= TASK GOAL =
In the entries below, return only the line containing "[ -9 -47 -12" and those after it, exactly, through the last line.

= INPUT DATA =
M: rows in 4 groups, each row roughly a mix of its group's directions:
M (96 x 10):
[[ -1  17  31  34  -3 -11  13  -2  30  -7]
 [ 23 -21  13 -20 -36  15 -10   3 -15 -17]
 [ -7 -37  11  -3 -10 -16 -24  29  -6 -16]
 [ 30  -5 -15 -35 -18   0  23  -1  10 -17]
 [-35  -9  -3  36   1 -12 -28   4  -5   8]
 [ 30 -17  20 -19   9  31 -22 -14  -1  -4]
 [  8  22 -20 -14 -37   5  11  -7 -21  22]
 [-12  26 -12  19  27  -7  -2 -36   5  16]
 [-36 -18  40  14   8  -7  -6   6  -6   1]
 [ -9   3   1  24  26 -17  34 -16   1  24]
 [-14  30 -23  24  19  27 -15  -5  12   6]
 [ 42 -11   3  -7  30 -14  12 -13  15   8]
 [-16  11  44   2   5  13  -5  -7  -4 -33]
 [  3  16 -15   7 -21  35 -30   5  -9 -21]
 [ -3   7  -7   7  39 -14 -24 -12  32   9]
 [-22 -29 -38   9  -7 -17  -9  17  -9   0]
 [-20  17 -31  11  -6 -13 -22  19  -3  28]
 [ 33   6 -14 -27  -9 -16  -9 -24   9  22]
 [-26   3  24  26  30  13 -10   2 -20 -10]
 [ -6  -7   2 -33  11   7 -18  17  40  11]
 [-27  -6 -22   1   1  28  24 -14 -11  27]
 [-18  15 -21  -9 -27 -13 -31 -16  -8  19]
 [-20 -10   5   4 -12  16  -4  49   1 -16]
 [  1  -1  23   5  -7  18   2  16 -36 -34]
 [  3  -4   8   9  36  15  13 -21  19  31]
 [  2 -17  24  22  25   4  29 -11 -15 -22]
 [  1 -24   0   2  23 -33 -35   1  15   2]
 [ -7  -4 -19 -33  19  37  10   3  -5 -18]
 [ -6  18  32  28  37   4  -4  11  -3  -2]
 [ -9  -4  -8  17 -39 -16  35   3 -13   3]
 [ -9  11 -28  24  17 -26  -9  -3 -13  31]
 [ -9 -35 -32  -9  14  -8   3  21 -23   3]
 [  9  -3 -12 -20 -46 -13   5  -3  18  19]
 [ 17 -11   8  -9  40 -24   0   1  22 -20]
 [ 45  10  -5 -22 -14 -20  17  10   0  -1]
 [  8 -20   2 -25 -43  19  -7  14  11  -4]
 [ 19 -18 -12 -41  12  12  12   1 -26   8]
 [  6 -32 -19 -32  10   7   6  -1 -29  14]
 [ 15  13 -10 -43   7  32   9  -3  -4 -14]
 [ 31   2 -39  -1  27 -14  -2   3  12   7]
 [-10  -6  17  15  -7  24  34  19 -21 -21]
 [-35  -4  17  27  34   2 -10  -3  -4  12]
 [-14  -7 -19 -21 -10  27  36 -20   2  13]
 [  9  -5   0 -17 -36   2 -22  16 -17 -30]
 [ -6 -19  -8 -26 -39   7  28  -3  -2  13]
 [-19 -30   3  16  12 -13 -18  -2 -28  26]
 [-26  -7 -26  27 -19 -22 -20  12   9  -6]
 [  2 -21  -7  20  -8 -20  15  20 -40   8]
 [  1  28  -7  20  22  23  37   4   2   7]
 [ 18  15  24   8 -22 -11  24 -12  33  -5]
 [ 15 -26  31   3  24   4  17 -12   3 -28]
 [-23  19 -19 -14   2 -14 -24  29  20 -12]
 [ 44  15   7 -22  -9 -10  27   4   9  -6]
 [  2  12  17 -26 -23  34  10 -13  13 -21]
 [-17   4   0 -20  18  39 -22 -13 -21   3]
 [ 17 -12  23 -22  42   0 -15 -10   8   5]
 [-24 -21   1  18  -9  14   6  17 -40  12]
 [ 21  -9 -18  11  39 -27 -13  13   9   3]
 [-10 -14  -4 -11  -1 -14 -44  22  25  -2]
 [-15  21 -13  25  34  10   7 -11  16  23]
 [ 40   3  -3  -2 -12 -28 -20  20   3 -17]
 [  5  12  19   0   0  34  39 -10  -6 -19]
 [ 11  20  -4 -23 -44  19   9 -14   3  -9]
 [ 16  17  31 -17 -13  18   2 -34   6  11]
 [ 17  -5  15 -20  -2 -32  -4  -3  40  -9]
 [-19  19  -9 -21 -35   4 -29 -17   4   6]
 [-22   9   9  12 -18   8 -38 -27  -5  17]
 [ -4  40 -24   5  11   5   3 -20  12  27]
 [ 26 -21  31 -23  22 -13  -7 -10 -15  -9]
 [  2  -8 -10  -6 -22 -29 -17 -32 -26  14]
 [-11  -8  10  -5  20 -45  26   4   6  13]
 [-14  17 -12  34  27   1  20 -16   4  21]
 [ -9 -47 -12  -8 -11 -13   7  -9 -15  23]
 [-30 -37 -23  -1 -24   1   0 -14   7   4]
 [  7  -6  -7  24  -2 -33  23  27  20 -12]
 [-13  -4  18  -5  21  12 -22   7  39 -22]
 [ 10   3 -17   0  44 -15  -4 -12  31   7]
 [ -7 -41 -15   3   8 -15  34  16   5  -3]
 [-19  -3  12 -16  21  28  30 -20   1 -18]
 [ 44  16 -26  -8  17  -5  -5   2   8 -20]
 [  4  20 -25  29  -2  17 -18   8 -30  13]
 [ 16   0 -14 -20  31 -11  11 -17  37  -2]
 [  5 -27   6 -18 -38   9  21   6  17  16]
 [ 28 -24  24 -16  18  23  -4 -20   5  12]
 [-27 -10  41  15 -12   0  -9  13 -21  -8]
 [-21   6  18 -20 -31  27 -10  -4   6 -25]
 [ -5  23  -3   4  43 -14 -27   1  -7 -16]
 [-13  -2  17 -18 -41  23  19  -5 -13 -12]
 [-13  34   8  30 -13  -2 -16   1  26 -17]
 [  5 -24 -29   0 -10 -32 -11  17 -22  14]
 [-19  23 -27  35 -22  -2  11   3 -15  -5]
 [ 16  20  29  19  18  -7  26  13  21 -13]
 [  6  10   0 -15 -39  25  25  10 -19  -3]
 [-32 -13  18  21  11  20   4   8 -33   0]
 [  2 -12  13 -38  18  -3 -20  13  31   5]
 [-12  29 -12  20 -24  -8 -36   2  10  -9]]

= EXERCISE SOLUTION =
 [ -9 -47 -12  -8 -11 -13   7  -9 -15  23]
 [-30 -37 -23  -1 -24   1   0 -14   7   4]
 [  7  -6  -7  24  -2 -33  23  27  20 -12]
 [-13  -4  18  -5  21  12 -22   7  39 -22]
 [ 10   3 -17   0  44 -15  -4 -12  31   7]
 [ -7 -41 -15   3   8 -15  34  16   5  -3]
 [-19  -3  12 -16  21  28  30 -20   1 -18]
 [ 44  16 -26  -8  17  -5  -5   2   8 -20]
 [  4  20 -25  29  -2  17 -18   8 -30  13]
 [ 16   0 -14 -20  31 -11  11 -17  37  -2]
 [  5 -27   6 -18 -38   9  21   6  17  16]
 [ 28 -24  24 -16  18  23  -4 -20   5  12]
 [-27 -10  41  15 -12   0  -9  13 -21  -8]
 [-21   6  18 -20 -31  27 -10  -4   6 -25]
 [ -5  23  -3   4  43 -14 -27   1  -7 -16]
 [-13  -2  17 -18 -41  23  19  -5 -13 -12]
 [-13  34   8  30 -13  -2 -16   1  26 -17]
 [  5 -24 -29   0 -10 -32 -11  17 -22  14]
 [-19  23 -27  35 -22  -2  11   3 -15  -5]
 [ 16  20  29  19  18  -7  26  13  21 -13]
 [  6  10   0 -15 -39  25  25  10 -19  -3]
 [-32 -13  18  21  11  20   4   8 -33   0]
 [  2 -12  13 -38  18  -3 -20  13  31   5]
 [-12  29 -12  20 -24  -8 -36   2  10  -9]]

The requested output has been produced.